* _Records for processing_:

● ● ● ● ● ● ●

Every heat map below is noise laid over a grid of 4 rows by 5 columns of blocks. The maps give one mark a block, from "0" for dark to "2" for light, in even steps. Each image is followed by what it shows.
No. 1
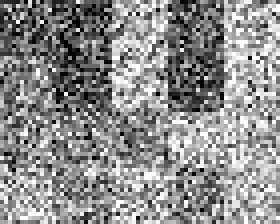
0 0 2 0 2
1 0 2 0 2
1 1 1 2 2
2 1 2 1 2
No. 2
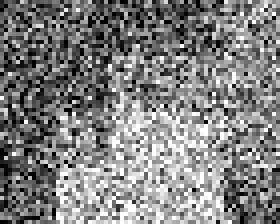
0 0 0 0 1
0 0 1 1 1
0 1 2 2 1
0 2 2 2 0
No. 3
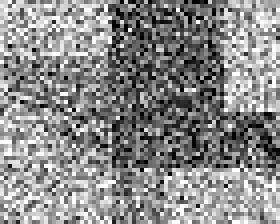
2 2 0 0 2
1 1 0 0 2
2 1 0 0 0
2 2 1 2 2
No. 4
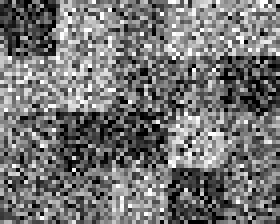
0 2 1 2 2
2 2 1 1 0
1 0 0 2 1
1 1 2 0 1
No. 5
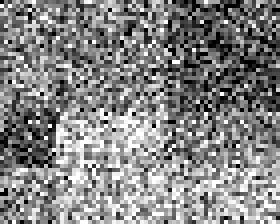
1 1 1 0 0
1 1 1 0 0
0 2 2 1 1
1 2 2 2 2
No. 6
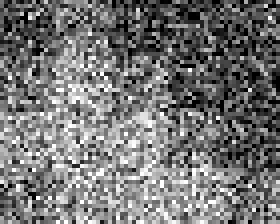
0 1 0 0 0
1 2 1 0 0
2 2 2 1 0
1 2 2 2 1
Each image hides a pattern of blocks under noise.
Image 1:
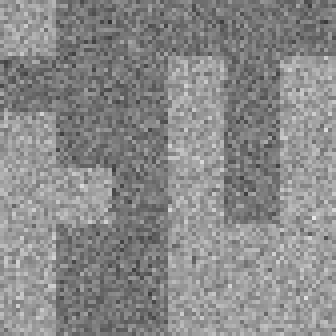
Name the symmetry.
no symmetry
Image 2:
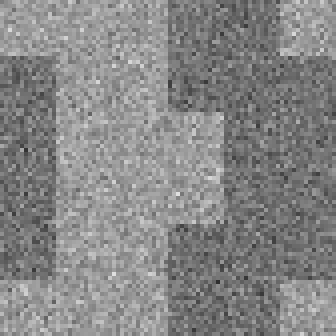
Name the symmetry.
top and bottom mirror each other
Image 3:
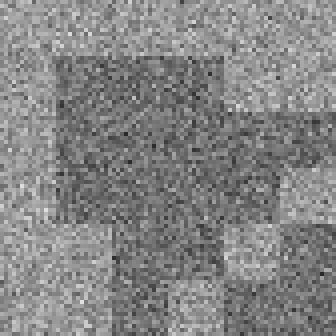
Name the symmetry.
mirrored about the diagonal from the top left
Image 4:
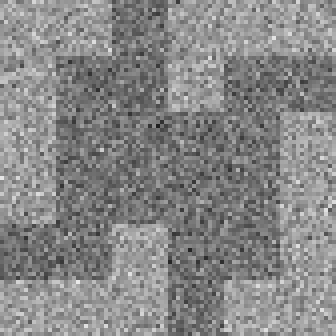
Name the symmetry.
the same after a half turn
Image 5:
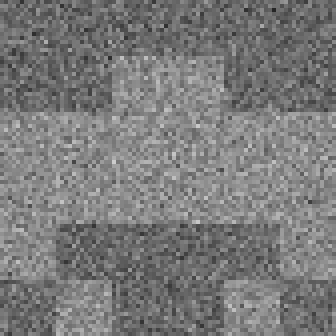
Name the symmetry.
left and right mirror each other
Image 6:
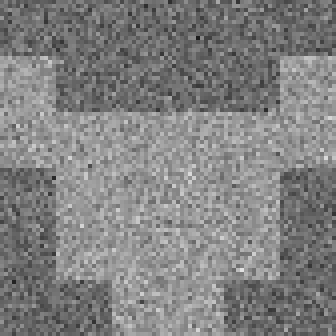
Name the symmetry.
left and right mirror each other
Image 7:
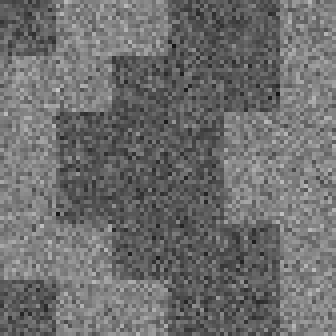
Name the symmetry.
top and bottom mirror each other
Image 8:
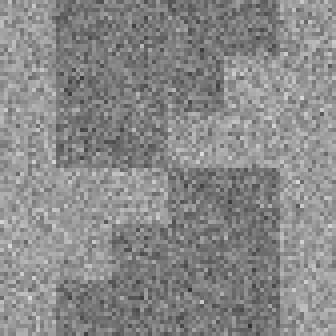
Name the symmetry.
the same after a half turn
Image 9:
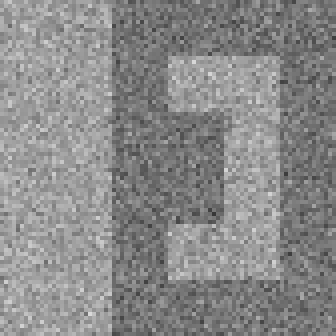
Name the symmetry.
top and bottom mirror each other
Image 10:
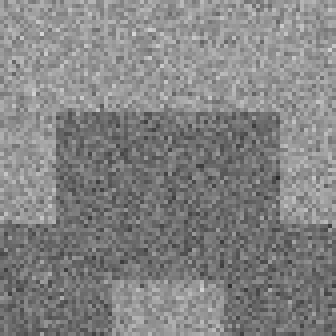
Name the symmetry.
left and right mirror each other
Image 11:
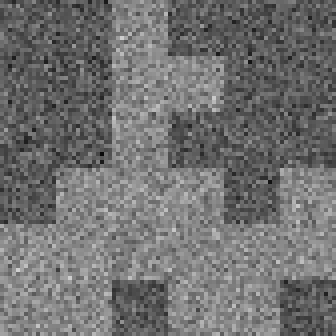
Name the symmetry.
no symmetry
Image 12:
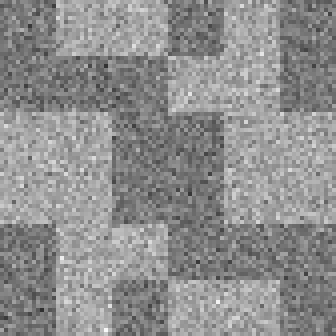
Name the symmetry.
the same after a half turn
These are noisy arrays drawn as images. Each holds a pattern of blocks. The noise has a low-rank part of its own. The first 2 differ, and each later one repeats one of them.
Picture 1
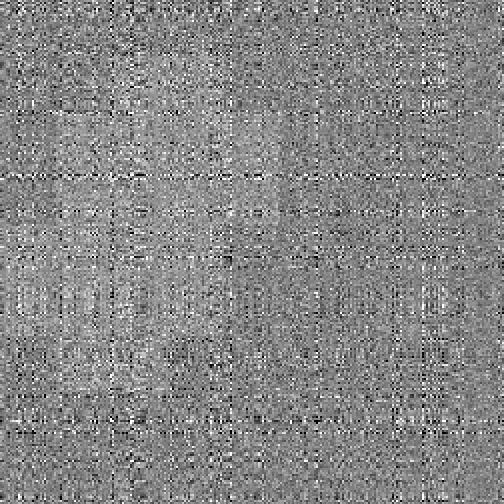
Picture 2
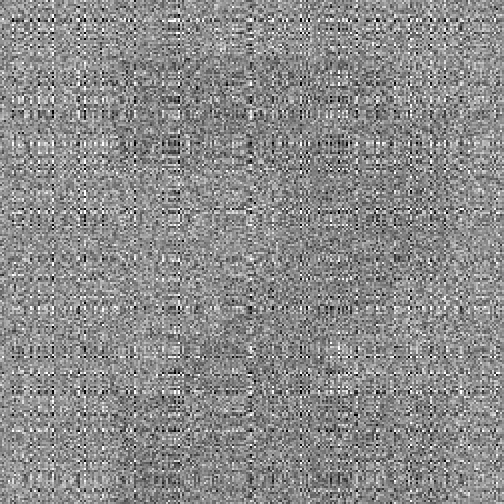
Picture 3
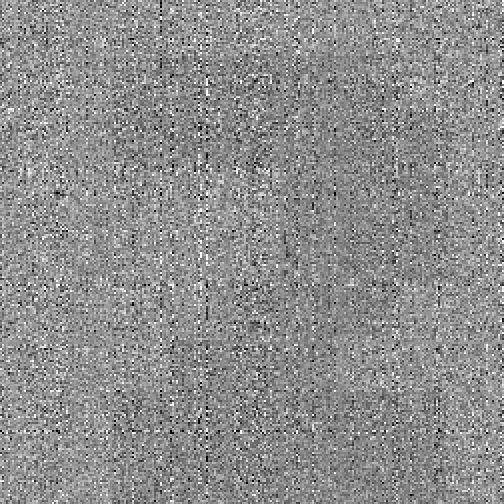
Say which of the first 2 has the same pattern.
2
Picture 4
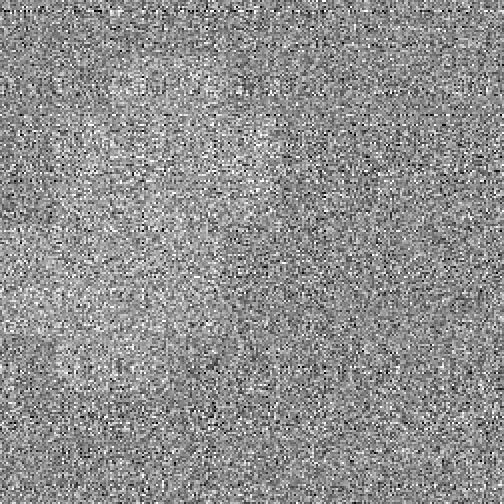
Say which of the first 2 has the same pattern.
1
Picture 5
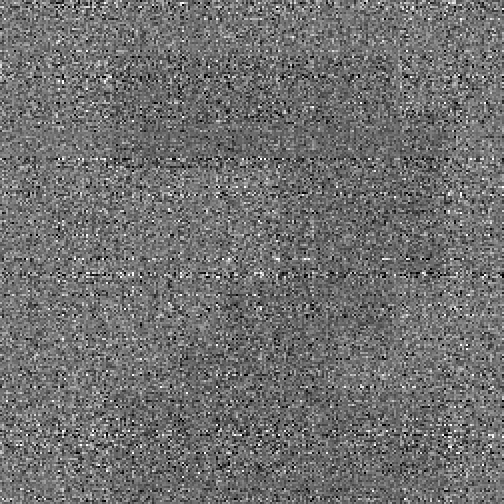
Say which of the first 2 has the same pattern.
2
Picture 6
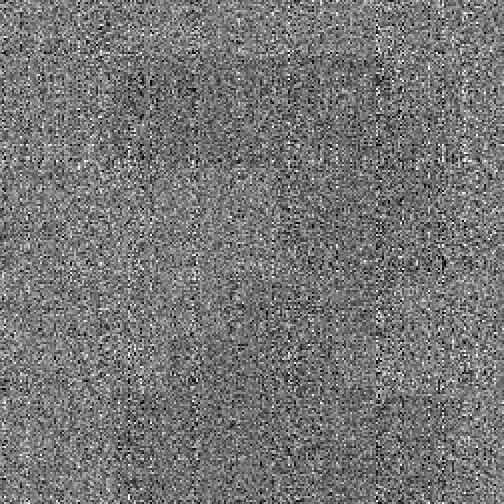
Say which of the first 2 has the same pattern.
2
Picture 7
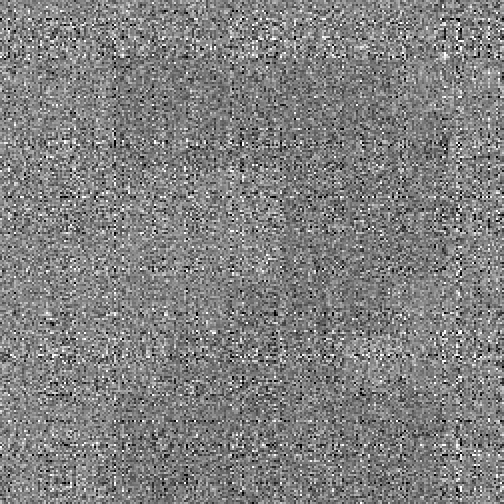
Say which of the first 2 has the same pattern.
2
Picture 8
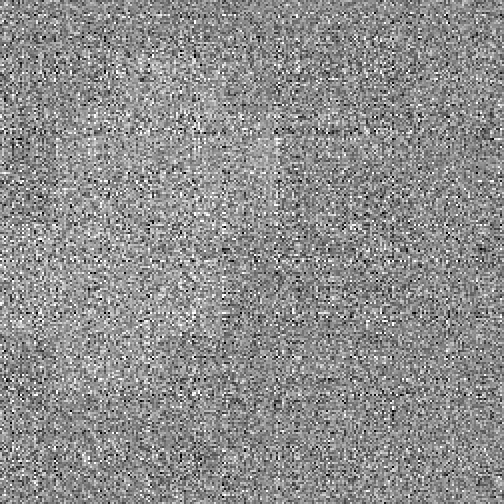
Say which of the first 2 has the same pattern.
1
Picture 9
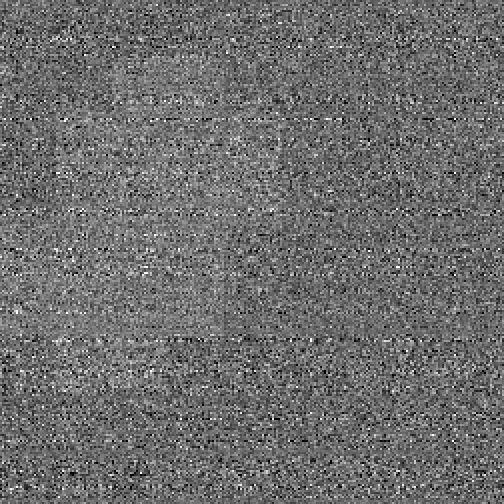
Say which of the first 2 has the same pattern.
1
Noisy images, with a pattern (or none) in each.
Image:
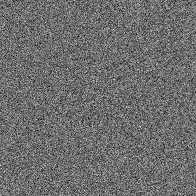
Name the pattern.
only noise
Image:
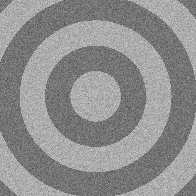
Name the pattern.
rings round one point
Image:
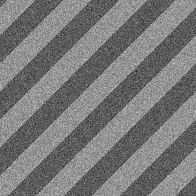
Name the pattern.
diagonal stripes
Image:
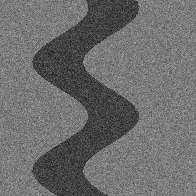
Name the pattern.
a wavy band
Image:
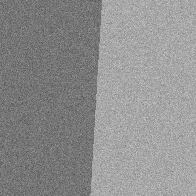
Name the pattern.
a sharp edge
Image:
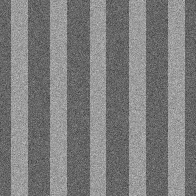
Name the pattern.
vertical stripes
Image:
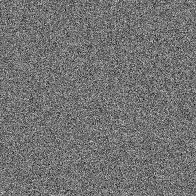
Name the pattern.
only noise
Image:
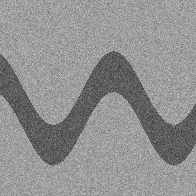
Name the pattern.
a wavy band
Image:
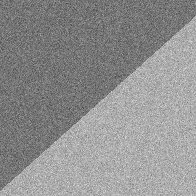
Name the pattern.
a sharp edge
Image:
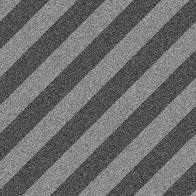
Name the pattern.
diagonal stripes
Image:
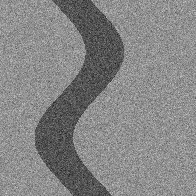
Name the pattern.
a wavy band

● ● ● ● ● ● ●

* _Exercise_: Without any pictures, retype the records above exactly.

* _Response area_:
Every heat map below is noise laid over a grid of 4 rows by 5 columns of blocks. The maps give one mark a block, from "0" for dark to "2" for light, in even steps. Each image is followed by what it shows.
No. 1
0 0 2 0 2
1 0 2 0 2
1 1 1 2 2
2 1 2 1 2
No. 2
0 0 0 0 1
0 0 1 1 1
0 1 2 2 1
0 2 2 2 0
No. 3
2 2 0 0 2
1 1 0 0 2
2 1 0 0 0
2 2 1 2 2
No. 4
0 2 1 2 2
2 2 1 1 0
1 0 0 2 1
1 1 2 0 1
No. 5
1 1 1 0 0
1 1 1 0 0
0 2 2 1 1
1 2 2 2 2
No. 6
0 1 0 0 0
1 2 1 0 0
2 2 2 1 0
1 2 2 2 1
Each image hides a pattern of blocks under noise.
Image 1:
Name the symmetry.
no symmetry
Image 2:
Name the symmetry.
top and bottom mirror each other
Image 3:
Name the symmetry.
mirrored about the diagonal from the top left
Image 4:
Name the symmetry.
the same after a half turn
Image 5:
Name the symmetry.
left and right mirror each other
Image 6:
Name the symmetry.
left and right mirror each other
Image 7:
Name the symmetry.
top and bottom mirror each other
Image 8:
Name the symmetry.
the same after a half turn
Image 9:
Name the symmetry.
top and bottom mirror each other
Image 10:
Name the symmetry.
left and right mirror each other
Image 11:
Name the symmetry.
no symmetry
Image 12:
Name the symmetry.
the same after a half turn
These are noisy arrays drawn as images. Each holds a pattern of blocks. The noise has a low-rank part of its own. The first 2 differ, and each later one repeats one of them.
Picture 1
Picture 2
Picture 3
Say which of the first 2 has the same pattern.
2
Picture 4
Say which of the first 2 has the same pattern.
1
Picture 5
Say which of the first 2 has the same pattern.
2
Picture 6
Say which of the first 2 has the same pattern.
2
Picture 7
Say which of the first 2 has the same pattern.
2
Picture 8
Say which of the first 2 has the same pattern.
1
Picture 9
Say which of the first 2 has the same pattern.
1
Noisy images, with a pattern (or none) in each.
Image:
Name the pattern.
only noise
Image:
Name the pattern.
rings round one point
Image:
Name the pattern.
diagonal stripes
Image:
Name the pattern.
a wavy band
Image:
Name the pattern.
a sharp edge
Image:
Name the pattern.
vertical stripes
Image:
Name the pattern.
only noise
Image:
Name the pattern.
a wavy band
Image:
Name the pattern.
a sharp edge
Image:
Name the pattern.
diagonal stripes
Image:
Name the pattern.
a wavy band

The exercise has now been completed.